> **Data extracts**
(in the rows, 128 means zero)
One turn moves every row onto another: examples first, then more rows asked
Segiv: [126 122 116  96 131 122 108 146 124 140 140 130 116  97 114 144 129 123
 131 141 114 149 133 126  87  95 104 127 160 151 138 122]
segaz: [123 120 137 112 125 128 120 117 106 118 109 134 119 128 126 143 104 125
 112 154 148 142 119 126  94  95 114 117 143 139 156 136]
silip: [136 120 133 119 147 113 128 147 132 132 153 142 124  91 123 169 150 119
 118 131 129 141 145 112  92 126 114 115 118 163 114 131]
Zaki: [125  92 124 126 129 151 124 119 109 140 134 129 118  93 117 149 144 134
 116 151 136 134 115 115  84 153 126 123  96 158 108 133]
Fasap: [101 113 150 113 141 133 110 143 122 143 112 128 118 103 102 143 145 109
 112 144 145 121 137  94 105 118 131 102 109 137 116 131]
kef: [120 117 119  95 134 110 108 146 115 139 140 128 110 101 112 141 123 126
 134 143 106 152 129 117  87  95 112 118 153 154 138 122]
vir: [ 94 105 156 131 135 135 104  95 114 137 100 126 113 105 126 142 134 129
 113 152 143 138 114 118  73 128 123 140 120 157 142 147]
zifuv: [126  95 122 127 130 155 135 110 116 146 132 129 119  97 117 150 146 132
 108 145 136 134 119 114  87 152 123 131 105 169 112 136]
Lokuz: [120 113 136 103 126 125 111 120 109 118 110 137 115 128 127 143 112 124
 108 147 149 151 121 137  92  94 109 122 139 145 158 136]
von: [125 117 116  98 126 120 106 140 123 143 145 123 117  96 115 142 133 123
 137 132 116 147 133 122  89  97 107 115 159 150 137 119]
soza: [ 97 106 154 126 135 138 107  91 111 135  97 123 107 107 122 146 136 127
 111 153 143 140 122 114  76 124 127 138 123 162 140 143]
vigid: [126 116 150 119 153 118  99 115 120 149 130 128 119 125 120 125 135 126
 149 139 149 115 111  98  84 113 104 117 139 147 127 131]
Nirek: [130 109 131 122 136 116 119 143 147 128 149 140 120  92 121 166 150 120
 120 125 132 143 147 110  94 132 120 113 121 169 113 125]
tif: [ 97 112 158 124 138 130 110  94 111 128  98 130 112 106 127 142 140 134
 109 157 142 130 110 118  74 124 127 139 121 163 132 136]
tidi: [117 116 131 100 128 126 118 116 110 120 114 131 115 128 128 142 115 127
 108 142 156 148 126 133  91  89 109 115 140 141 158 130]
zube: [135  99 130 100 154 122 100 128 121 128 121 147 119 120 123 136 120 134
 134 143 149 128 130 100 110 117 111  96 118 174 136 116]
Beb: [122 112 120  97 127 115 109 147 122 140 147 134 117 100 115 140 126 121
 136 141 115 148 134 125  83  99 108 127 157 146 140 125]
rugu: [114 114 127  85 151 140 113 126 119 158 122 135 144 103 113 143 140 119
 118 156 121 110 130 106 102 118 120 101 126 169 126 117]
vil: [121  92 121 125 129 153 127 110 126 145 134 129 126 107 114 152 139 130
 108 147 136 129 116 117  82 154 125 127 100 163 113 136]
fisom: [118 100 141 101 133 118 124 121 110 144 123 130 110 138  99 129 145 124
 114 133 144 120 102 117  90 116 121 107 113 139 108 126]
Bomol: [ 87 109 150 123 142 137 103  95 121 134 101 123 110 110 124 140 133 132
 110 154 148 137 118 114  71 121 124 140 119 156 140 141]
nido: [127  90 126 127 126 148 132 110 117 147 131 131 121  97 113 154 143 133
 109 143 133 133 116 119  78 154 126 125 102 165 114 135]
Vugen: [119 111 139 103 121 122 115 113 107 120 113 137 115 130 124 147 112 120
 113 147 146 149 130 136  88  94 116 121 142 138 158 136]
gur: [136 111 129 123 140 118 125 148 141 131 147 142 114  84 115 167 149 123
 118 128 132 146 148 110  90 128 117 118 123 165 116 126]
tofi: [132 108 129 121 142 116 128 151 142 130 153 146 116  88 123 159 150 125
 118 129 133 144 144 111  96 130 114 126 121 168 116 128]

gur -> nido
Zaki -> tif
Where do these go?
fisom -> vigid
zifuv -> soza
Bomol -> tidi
==
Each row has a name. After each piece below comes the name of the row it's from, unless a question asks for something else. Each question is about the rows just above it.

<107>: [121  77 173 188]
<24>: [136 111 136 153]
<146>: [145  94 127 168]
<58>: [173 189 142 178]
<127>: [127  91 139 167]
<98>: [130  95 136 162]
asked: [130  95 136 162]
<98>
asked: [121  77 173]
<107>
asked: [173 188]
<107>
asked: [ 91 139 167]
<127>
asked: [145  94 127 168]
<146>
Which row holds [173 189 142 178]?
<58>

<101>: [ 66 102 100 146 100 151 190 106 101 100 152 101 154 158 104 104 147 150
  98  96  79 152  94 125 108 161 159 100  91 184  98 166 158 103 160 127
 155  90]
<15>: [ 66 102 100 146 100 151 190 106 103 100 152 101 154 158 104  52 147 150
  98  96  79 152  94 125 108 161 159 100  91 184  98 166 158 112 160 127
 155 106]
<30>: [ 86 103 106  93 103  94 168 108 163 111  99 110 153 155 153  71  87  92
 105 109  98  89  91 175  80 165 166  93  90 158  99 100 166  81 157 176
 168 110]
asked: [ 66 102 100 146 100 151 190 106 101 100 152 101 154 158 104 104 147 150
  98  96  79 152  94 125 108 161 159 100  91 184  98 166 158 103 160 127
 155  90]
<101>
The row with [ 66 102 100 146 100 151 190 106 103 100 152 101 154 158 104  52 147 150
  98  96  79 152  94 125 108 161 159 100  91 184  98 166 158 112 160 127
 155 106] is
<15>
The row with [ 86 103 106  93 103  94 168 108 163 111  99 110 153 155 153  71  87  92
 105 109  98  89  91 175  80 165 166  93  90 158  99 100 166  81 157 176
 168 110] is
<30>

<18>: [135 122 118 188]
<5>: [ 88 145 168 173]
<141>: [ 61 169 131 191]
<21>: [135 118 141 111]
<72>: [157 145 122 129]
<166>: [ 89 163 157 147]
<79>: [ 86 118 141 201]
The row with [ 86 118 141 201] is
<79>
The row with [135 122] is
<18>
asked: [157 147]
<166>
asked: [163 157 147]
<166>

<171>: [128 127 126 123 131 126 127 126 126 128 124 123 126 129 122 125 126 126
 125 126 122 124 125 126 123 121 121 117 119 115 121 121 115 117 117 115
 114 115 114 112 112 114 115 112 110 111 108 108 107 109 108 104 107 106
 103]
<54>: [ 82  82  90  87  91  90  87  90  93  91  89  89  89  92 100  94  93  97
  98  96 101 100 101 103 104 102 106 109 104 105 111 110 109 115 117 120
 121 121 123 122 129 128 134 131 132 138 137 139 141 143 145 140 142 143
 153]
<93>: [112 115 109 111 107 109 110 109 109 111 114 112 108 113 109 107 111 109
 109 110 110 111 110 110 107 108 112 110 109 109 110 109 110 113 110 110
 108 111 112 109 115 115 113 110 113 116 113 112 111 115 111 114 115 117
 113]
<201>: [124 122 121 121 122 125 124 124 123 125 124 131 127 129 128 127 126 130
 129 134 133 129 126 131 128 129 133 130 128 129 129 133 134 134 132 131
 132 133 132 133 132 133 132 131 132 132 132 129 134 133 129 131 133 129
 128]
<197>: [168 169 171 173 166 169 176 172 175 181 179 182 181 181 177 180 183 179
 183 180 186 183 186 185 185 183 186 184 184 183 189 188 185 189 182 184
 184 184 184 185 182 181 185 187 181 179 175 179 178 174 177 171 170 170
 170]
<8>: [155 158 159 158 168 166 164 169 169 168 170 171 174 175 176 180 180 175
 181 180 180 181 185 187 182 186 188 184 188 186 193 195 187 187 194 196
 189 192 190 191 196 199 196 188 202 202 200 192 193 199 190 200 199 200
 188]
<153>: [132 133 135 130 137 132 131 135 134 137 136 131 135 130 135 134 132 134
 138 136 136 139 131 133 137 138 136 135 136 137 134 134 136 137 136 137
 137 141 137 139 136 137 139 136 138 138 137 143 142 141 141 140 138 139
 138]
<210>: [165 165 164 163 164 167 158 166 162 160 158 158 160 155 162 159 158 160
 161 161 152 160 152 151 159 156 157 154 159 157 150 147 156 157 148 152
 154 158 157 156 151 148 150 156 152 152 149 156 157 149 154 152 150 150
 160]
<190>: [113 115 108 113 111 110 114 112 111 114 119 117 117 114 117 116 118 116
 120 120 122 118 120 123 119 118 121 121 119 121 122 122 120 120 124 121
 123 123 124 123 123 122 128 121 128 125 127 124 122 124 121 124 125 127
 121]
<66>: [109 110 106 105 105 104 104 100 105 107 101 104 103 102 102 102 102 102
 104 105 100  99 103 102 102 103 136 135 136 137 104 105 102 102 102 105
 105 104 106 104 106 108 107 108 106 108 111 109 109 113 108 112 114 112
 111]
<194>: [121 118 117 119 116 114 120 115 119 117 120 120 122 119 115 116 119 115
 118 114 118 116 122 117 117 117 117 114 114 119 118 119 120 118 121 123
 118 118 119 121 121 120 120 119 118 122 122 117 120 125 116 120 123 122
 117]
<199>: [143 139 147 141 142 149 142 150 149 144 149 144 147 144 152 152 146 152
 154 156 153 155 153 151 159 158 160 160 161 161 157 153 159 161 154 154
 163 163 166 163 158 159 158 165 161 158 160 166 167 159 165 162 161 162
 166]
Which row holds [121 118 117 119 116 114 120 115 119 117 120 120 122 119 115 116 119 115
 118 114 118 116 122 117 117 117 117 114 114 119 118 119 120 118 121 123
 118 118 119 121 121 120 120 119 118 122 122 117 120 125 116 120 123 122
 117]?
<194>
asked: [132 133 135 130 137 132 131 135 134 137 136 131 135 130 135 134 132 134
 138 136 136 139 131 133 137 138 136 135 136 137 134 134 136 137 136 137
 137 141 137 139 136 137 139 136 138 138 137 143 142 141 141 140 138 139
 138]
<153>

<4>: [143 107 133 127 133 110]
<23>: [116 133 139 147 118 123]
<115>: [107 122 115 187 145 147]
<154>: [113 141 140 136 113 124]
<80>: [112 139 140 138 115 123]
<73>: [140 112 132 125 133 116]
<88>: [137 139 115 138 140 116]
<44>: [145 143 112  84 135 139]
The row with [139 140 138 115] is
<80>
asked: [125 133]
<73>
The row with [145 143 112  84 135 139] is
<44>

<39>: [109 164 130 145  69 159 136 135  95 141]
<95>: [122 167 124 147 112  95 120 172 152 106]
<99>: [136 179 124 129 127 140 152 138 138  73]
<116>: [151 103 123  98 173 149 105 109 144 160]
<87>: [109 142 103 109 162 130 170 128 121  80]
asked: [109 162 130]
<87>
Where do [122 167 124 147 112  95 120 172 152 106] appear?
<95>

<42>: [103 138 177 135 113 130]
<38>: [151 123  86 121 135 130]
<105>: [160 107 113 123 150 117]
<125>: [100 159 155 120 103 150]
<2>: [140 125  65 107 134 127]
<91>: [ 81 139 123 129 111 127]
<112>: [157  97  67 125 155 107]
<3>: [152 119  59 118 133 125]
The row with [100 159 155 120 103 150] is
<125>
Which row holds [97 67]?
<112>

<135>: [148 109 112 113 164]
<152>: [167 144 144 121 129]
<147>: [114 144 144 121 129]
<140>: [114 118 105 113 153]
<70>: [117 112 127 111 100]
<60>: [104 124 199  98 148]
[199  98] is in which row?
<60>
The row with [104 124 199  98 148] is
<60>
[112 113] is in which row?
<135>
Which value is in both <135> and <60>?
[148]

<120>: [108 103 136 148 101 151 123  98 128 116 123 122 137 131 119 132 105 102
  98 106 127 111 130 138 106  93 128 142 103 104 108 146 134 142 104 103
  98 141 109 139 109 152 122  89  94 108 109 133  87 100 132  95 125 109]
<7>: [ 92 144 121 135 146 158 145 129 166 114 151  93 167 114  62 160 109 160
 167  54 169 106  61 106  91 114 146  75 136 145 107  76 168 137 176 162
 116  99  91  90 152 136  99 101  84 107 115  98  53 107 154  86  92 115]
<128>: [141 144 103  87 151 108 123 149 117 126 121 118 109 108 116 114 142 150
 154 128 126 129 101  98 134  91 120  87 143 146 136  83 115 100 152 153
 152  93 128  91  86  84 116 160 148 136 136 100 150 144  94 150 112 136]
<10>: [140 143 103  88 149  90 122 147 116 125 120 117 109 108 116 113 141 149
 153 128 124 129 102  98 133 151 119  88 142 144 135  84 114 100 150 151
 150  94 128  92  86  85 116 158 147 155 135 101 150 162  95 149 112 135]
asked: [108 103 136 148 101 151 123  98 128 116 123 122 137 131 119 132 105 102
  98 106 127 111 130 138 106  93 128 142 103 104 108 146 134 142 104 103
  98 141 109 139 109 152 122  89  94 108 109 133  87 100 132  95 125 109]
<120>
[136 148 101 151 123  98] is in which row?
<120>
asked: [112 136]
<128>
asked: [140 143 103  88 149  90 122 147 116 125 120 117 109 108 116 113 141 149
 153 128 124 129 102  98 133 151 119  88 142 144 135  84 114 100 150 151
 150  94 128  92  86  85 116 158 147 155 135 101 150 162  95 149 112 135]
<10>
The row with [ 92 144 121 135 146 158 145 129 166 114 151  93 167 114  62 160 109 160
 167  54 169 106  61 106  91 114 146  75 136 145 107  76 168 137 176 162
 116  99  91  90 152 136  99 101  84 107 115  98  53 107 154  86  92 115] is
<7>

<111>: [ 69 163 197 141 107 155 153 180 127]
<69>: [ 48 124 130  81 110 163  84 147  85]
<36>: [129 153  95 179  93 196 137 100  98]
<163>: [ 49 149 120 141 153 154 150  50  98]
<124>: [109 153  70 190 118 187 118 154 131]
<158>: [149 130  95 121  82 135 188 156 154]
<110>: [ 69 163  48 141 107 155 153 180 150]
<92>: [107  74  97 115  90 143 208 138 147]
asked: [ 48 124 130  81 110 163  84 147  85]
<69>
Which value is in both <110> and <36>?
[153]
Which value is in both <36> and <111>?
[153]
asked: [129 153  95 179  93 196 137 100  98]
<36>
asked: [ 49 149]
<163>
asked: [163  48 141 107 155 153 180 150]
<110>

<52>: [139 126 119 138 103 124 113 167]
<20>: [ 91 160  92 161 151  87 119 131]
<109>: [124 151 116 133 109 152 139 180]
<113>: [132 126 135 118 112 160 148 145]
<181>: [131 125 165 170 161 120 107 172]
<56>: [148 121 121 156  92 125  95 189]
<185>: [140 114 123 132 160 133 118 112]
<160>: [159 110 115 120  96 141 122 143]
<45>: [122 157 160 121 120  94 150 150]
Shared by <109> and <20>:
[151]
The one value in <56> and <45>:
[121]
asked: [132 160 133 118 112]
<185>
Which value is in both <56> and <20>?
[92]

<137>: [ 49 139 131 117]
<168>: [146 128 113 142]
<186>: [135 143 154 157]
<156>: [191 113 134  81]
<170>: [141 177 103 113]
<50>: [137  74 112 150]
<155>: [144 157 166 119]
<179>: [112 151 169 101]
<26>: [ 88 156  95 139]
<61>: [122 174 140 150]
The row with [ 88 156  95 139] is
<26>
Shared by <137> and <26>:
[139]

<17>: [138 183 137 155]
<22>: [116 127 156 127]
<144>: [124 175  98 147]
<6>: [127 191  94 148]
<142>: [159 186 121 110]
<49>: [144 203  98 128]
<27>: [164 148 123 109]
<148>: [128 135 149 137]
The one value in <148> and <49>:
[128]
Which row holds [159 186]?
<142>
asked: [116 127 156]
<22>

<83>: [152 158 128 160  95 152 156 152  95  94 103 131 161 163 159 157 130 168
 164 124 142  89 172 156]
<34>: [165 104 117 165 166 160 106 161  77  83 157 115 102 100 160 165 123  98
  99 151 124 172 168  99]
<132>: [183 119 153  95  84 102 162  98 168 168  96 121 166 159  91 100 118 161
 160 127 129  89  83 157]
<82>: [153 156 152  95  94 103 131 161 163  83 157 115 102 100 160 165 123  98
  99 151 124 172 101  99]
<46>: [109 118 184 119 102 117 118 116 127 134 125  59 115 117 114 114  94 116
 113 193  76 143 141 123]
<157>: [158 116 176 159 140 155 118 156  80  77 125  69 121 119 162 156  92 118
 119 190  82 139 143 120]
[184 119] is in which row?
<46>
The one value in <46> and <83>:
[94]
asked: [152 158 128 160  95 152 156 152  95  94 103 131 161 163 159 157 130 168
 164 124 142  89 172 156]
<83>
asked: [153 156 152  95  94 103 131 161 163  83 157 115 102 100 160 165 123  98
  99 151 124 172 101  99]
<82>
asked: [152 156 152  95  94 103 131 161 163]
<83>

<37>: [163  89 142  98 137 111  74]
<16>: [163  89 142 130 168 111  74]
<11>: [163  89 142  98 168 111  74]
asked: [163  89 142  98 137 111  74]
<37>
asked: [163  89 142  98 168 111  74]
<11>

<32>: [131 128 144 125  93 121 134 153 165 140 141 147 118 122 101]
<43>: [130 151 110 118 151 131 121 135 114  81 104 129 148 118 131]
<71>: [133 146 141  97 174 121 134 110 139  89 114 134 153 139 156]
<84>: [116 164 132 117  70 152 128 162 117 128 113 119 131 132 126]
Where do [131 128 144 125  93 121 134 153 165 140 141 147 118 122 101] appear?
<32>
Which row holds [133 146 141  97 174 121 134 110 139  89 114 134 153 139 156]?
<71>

> **Task to carry out**
The required answer is the run of lines above, starting at the line with "[136 148 101" and ending at the line with "The one value in <148>", reproduced exactly with both ends.

> **Exercise output**
[136 148 101 151 123  98] is in which row?
<120>
asked: [112 136]
<128>
asked: [140 143 103  88 149  90 122 147 116 125 120 117 109 108 116 113 141 149
 153 128 124 129 102  98 133 151 119  88 142 144 135  84 114 100 150 151
 150  94 128  92  86  85 116 158 147 155 135 101 150 162  95 149 112 135]
<10>
The row with [ 92 144 121 135 146 158 145 129 166 114 151  93 167 114  62 160 109 160
 167  54 169 106  61 106  91 114 146  75 136 145 107  76 168 137 176 162
 116  99  91  90 152 136  99 101  84 107 115  98  53 107 154  86  92 115] is
<7>

<111>: [ 69 163 197 141 107 155 153 180 127]
<69>: [ 48 124 130  81 110 163  84 147  85]
<36>: [129 153  95 179  93 196 137 100  98]
<163>: [ 49 149 120 141 153 154 150  50  98]
<124>: [109 153  70 190 118 187 118 154 131]
<158>: [149 130  95 121  82 135 188 156 154]
<110>: [ 69 163  48 141 107 155 153 180 150]
<92>: [107  74  97 115  90 143 208 138 147]
asked: [ 48 124 130  81 110 163  84 147  85]
<69>
Which value is in both <110> and <36>?
[153]
Which value is in both <36> and <111>?
[153]
asked: [129 153  95 179  93 196 137 100  98]
<36>
asked: [ 49 149]
<163>
asked: [163  48 141 107 155 153 180 150]
<110>

<52>: [139 126 119 138 103 124 113 167]
<20>: [ 91 160  92 161 151  87 119 131]
<109>: [124 151 116 133 109 152 139 180]
<113>: [132 126 135 118 112 160 148 145]
<181>: [131 125 165 170 161 120 107 172]
<56>: [148 121 121 156  92 125  95 189]
<185>: [140 114 123 132 160 133 118 112]
<160>: [159 110 115 120  96 141 122 143]
<45>: [122 157 160 121 120  94 150 150]
Shared by <109> and <20>:
[151]
The one value in <56> and <45>:
[121]
asked: [132 160 133 118 112]
<185>
Which value is in both <56> and <20>?
[92]

<137>: [ 49 139 131 117]
<168>: [146 128 113 142]
<186>: [135 143 154 157]
<156>: [191 113 134  81]
<170>: [141 177 103 113]
<50>: [137  74 112 150]
<155>: [144 157 166 119]
<179>: [112 151 169 101]
<26>: [ 88 156  95 139]
<61>: [122 174 140 150]
The row with [ 88 156  95 139] is
<26>
Shared by <137> and <26>:
[139]

<17>: [138 183 137 155]
<22>: [116 127 156 127]
<144>: [124 175  98 147]
<6>: [127 191  94 148]
<142>: [159 186 121 110]
<49>: [144 203  98 128]
<27>: [164 148 123 109]
<148>: [128 135 149 137]
The one value in <148> and <49>:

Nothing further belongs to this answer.